#### Records contained in a dataset:
========

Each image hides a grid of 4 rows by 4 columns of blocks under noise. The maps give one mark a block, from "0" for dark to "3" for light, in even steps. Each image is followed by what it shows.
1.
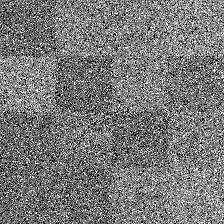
0 2 2 3
3 0 2 1
0 1 0 2
0 0 2 3
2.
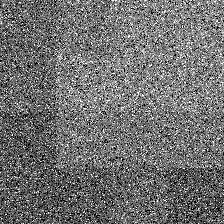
1 2 3 3
1 3 3 3
0 2 2 2
0 0 1 0
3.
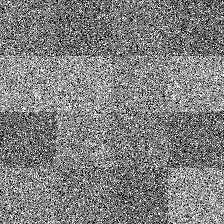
1 0 1 0
3 3 2 3
0 2 1 0
2 1 0 3
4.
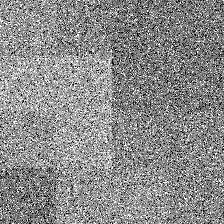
2 1 0 0
3 3 0 0
2 3 1 1
0 2 2 1
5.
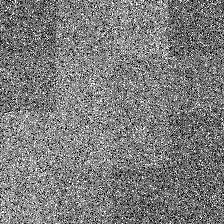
0 2 3 0
1 3 2 1
3 3 2 0
3 2 0 0
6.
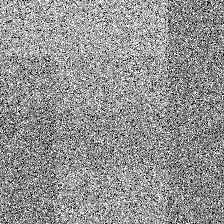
3 3 3 0
1 2 2 0
0 1 1 0
0 2 2 0
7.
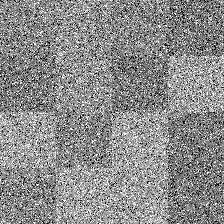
1 2 1 0
0 2 0 3
3 1 3 0
1 3 3 0
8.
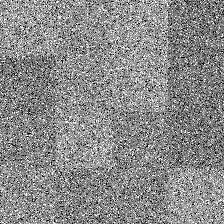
3 2 3 0
0 2 3 0
1 3 1 0
2 1 1 3
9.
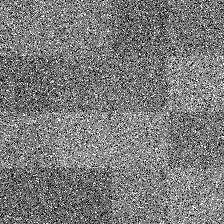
2 2 0 1
0 1 1 3
2 3 3 1
0 0 2 3
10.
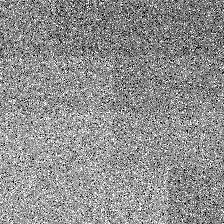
1 0 0 0
2 2 1 1
3 3 2 2
3 3 3 1
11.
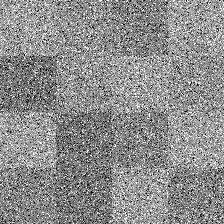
3 2 1 3
0 2 3 2
3 0 1 3
1 0 3 1
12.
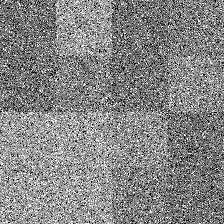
0 3 0 1
0 1 0 2
3 3 2 0
3 3 1 0

========

#### Problem details:
None of the pictures should be carried over when the data above is transcribed exactly.

#### Task answer:
Each image hides a grid of 4 rows by 4 columns of blocks under noise. The maps give one mark a block, from "0" for dark to "3" for light, in even steps. Each image is followed by what it shows.
1.
0 2 2 3
3 0 2 1
0 1 0 2
0 0 2 3
2.
1 2 3 3
1 3 3 3
0 2 2 2
0 0 1 0
3.
1 0 1 0
3 3 2 3
0 2 1 0
2 1 0 3
4.
2 1 0 0
3 3 0 0
2 3 1 1
0 2 2 1
5.
0 2 3 0
1 3 2 1
3 3 2 0
3 2 0 0
6.
3 3 3 0
1 2 2 0
0 1 1 0
0 2 2 0
7.
1 2 1 0
0 2 0 3
3 1 3 0
1 3 3 0
8.
3 2 3 0
0 2 3 0
1 3 1 0
2 1 1 3
9.
2 2 0 1
0 1 1 3
2 3 3 1
0 0 2 3
10.
1 0 0 0
2 2 1 1
3 3 2 2
3 3 3 1
11.
3 2 1 3
0 2 3 2
3 0 1 3
1 0 3 1
12.
0 3 0 1
0 1 0 2
3 3 2 0
3 3 1 0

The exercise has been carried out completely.